*** Data under study Section Begins ***
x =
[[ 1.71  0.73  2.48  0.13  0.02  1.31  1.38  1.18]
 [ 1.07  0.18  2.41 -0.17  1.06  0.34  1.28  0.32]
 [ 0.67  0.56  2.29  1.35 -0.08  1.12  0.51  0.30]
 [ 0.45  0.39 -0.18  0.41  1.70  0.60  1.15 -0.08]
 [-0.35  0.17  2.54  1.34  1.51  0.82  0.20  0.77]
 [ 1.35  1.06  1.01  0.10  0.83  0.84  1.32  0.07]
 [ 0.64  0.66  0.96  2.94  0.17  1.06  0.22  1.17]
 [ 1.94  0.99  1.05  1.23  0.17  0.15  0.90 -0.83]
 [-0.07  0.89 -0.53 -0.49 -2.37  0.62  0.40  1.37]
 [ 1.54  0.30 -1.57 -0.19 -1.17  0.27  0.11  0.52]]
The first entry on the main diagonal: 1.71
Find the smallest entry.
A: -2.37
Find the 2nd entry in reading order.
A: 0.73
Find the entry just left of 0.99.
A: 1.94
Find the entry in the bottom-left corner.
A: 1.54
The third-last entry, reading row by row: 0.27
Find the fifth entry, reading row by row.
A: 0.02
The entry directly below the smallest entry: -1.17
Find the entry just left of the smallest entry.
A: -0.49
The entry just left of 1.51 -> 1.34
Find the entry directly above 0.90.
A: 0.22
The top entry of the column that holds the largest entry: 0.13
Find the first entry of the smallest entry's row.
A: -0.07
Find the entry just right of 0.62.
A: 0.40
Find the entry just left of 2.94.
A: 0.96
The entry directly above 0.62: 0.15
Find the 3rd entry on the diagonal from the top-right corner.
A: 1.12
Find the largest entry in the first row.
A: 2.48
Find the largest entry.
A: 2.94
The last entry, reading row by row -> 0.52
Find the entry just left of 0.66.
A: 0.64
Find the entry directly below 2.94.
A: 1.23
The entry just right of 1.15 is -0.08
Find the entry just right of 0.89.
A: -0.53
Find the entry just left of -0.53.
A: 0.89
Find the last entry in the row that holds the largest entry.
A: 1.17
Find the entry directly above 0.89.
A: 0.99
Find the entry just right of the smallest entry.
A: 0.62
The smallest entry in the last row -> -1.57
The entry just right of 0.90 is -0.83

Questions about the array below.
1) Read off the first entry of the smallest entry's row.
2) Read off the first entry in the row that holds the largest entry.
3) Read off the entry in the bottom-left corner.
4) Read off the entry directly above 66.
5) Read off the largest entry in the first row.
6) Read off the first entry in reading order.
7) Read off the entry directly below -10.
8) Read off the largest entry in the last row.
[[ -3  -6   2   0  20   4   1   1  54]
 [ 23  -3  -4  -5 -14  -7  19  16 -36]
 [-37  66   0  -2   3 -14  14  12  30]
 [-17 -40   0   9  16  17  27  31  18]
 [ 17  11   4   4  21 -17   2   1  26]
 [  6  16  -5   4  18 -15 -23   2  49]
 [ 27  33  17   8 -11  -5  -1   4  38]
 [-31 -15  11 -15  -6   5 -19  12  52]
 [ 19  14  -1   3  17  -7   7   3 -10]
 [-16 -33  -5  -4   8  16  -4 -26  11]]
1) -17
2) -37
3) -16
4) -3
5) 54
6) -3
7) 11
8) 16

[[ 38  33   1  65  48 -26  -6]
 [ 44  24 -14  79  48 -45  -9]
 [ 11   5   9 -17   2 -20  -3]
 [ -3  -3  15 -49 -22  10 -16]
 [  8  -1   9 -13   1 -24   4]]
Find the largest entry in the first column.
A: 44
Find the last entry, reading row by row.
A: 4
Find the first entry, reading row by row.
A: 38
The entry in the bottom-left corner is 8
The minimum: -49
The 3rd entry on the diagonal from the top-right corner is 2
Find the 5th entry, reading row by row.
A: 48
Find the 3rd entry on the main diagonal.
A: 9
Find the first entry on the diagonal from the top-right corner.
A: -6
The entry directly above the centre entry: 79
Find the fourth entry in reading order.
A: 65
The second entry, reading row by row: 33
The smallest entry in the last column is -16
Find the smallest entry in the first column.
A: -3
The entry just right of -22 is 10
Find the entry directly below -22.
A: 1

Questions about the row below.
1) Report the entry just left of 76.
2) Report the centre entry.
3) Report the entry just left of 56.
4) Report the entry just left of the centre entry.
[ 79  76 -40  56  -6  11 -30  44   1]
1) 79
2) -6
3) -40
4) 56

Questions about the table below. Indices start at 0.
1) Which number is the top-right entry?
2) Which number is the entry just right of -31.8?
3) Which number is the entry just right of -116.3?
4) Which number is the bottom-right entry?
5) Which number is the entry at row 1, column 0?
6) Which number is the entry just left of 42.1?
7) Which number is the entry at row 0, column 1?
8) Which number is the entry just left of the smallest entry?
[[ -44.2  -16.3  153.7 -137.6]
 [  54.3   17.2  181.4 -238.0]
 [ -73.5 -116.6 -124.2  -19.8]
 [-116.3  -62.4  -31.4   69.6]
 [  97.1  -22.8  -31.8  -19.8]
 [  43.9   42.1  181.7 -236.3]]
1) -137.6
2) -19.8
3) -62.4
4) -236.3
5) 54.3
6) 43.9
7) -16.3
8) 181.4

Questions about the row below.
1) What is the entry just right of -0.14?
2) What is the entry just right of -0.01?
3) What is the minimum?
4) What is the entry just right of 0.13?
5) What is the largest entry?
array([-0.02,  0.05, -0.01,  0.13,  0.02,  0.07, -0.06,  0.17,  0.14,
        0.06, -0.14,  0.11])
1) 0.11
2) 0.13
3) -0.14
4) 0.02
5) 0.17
*** Data under study Section Ends ***
*** Data under study Section Begins ***
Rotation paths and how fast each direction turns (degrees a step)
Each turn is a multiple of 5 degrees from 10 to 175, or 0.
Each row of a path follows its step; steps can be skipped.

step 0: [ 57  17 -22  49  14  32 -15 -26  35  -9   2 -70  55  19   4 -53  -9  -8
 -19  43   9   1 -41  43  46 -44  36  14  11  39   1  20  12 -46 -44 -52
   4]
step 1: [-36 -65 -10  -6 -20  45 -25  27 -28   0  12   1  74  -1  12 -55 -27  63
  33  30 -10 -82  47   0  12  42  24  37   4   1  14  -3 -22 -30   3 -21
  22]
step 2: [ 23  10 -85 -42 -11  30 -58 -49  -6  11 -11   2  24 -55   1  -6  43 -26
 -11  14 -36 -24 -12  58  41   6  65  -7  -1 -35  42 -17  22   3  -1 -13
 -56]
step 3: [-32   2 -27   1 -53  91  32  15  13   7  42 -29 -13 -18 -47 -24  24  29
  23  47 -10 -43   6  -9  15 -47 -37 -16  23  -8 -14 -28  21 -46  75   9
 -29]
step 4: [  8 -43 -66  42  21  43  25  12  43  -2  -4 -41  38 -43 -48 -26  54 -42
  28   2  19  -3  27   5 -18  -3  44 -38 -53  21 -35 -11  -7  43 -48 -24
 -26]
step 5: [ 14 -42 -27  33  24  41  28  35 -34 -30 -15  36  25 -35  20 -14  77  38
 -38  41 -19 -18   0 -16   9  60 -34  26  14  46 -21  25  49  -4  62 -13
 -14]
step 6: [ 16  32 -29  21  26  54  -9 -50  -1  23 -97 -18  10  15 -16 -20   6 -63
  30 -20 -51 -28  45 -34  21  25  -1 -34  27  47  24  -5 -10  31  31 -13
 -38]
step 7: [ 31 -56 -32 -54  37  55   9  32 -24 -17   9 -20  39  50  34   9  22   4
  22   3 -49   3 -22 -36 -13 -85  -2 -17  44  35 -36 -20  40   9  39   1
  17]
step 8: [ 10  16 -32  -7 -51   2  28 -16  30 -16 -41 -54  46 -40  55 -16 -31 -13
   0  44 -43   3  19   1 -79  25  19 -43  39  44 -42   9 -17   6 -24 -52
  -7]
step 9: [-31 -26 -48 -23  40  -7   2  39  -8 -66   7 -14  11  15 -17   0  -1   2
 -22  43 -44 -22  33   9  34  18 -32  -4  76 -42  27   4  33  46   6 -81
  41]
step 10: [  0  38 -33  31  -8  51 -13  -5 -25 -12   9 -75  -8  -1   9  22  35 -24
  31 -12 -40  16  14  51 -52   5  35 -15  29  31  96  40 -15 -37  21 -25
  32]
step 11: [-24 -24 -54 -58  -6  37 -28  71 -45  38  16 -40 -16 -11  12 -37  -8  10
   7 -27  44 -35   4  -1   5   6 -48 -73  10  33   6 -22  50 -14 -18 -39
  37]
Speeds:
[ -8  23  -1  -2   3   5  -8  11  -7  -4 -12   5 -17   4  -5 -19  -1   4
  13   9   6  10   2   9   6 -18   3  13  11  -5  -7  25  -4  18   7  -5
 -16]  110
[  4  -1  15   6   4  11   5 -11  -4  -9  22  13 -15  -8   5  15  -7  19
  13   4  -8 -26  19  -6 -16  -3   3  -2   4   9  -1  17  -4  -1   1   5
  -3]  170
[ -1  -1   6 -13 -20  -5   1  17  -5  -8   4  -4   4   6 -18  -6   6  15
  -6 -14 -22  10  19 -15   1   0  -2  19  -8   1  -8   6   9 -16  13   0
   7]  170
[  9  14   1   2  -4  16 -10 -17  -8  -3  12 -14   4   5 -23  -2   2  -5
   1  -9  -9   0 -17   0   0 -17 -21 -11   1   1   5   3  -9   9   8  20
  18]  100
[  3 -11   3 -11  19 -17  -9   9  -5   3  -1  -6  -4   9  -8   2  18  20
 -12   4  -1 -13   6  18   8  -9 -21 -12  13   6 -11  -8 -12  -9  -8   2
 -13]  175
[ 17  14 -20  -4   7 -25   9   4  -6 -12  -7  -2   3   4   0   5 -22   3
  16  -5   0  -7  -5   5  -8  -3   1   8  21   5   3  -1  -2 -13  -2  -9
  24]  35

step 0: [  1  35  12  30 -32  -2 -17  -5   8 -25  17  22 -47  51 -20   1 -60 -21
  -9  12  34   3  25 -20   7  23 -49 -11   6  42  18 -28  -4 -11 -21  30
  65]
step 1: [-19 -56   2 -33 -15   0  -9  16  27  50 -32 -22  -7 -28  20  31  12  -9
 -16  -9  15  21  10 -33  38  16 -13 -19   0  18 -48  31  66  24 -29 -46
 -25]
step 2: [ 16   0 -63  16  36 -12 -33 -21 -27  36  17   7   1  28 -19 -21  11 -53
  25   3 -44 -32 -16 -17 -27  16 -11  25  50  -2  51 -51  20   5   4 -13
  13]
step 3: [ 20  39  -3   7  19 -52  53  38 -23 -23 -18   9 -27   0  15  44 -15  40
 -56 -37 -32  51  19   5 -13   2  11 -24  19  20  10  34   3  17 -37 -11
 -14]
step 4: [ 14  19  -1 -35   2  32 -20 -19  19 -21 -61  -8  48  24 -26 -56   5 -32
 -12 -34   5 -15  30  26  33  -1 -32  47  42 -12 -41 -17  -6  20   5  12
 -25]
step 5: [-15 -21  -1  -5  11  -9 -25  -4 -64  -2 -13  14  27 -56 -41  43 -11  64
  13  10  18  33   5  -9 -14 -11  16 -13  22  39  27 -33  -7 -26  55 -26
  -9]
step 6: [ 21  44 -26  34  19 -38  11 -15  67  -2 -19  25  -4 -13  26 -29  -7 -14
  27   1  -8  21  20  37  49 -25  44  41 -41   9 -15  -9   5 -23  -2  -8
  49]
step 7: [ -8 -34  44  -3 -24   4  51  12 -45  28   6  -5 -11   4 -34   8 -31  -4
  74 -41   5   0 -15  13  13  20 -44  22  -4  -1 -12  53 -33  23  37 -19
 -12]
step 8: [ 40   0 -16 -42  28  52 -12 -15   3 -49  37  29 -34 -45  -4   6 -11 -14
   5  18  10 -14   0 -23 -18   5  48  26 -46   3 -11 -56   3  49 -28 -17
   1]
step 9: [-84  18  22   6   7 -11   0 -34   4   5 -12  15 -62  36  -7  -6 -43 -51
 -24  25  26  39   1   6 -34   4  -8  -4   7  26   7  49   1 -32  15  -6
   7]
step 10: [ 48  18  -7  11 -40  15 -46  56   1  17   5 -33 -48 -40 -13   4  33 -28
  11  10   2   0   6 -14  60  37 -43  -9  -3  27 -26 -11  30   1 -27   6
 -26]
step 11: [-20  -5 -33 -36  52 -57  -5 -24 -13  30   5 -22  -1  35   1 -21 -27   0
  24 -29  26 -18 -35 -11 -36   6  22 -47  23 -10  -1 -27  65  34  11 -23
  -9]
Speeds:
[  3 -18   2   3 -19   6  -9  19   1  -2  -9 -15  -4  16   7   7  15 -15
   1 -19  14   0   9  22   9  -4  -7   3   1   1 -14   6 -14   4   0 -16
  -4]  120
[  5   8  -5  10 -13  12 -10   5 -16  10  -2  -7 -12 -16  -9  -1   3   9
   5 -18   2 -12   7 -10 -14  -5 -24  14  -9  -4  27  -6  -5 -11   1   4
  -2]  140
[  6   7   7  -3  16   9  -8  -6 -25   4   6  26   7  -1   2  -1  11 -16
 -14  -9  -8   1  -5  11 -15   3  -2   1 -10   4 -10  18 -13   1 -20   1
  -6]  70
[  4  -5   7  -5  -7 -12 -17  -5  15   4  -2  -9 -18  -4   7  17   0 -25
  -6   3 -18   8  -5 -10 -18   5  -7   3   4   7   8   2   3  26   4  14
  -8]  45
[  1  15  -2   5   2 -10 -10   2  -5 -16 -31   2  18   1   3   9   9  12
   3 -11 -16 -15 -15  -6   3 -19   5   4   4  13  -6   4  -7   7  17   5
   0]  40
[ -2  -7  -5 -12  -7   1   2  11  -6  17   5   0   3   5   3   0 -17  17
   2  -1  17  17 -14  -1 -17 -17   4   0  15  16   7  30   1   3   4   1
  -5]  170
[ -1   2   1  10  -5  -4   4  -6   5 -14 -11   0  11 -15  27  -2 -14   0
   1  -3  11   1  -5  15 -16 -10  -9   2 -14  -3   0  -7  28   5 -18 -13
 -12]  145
*** Data under study Section Ends ***
== Your objective ==
If a line above contains the word "directly", list it.

== Response box ==
The entry directly below the smallest entry: -1.17
Find the entry directly above 0.90.
The entry directly above 0.62: 0.15
Find the entry directly below 2.94.
Find the entry directly above 0.89.
4) Read off the entry directly above 66.
7) Read off the entry directly below -10.
The entry directly above the centre entry: 79
Find the entry directly below -22.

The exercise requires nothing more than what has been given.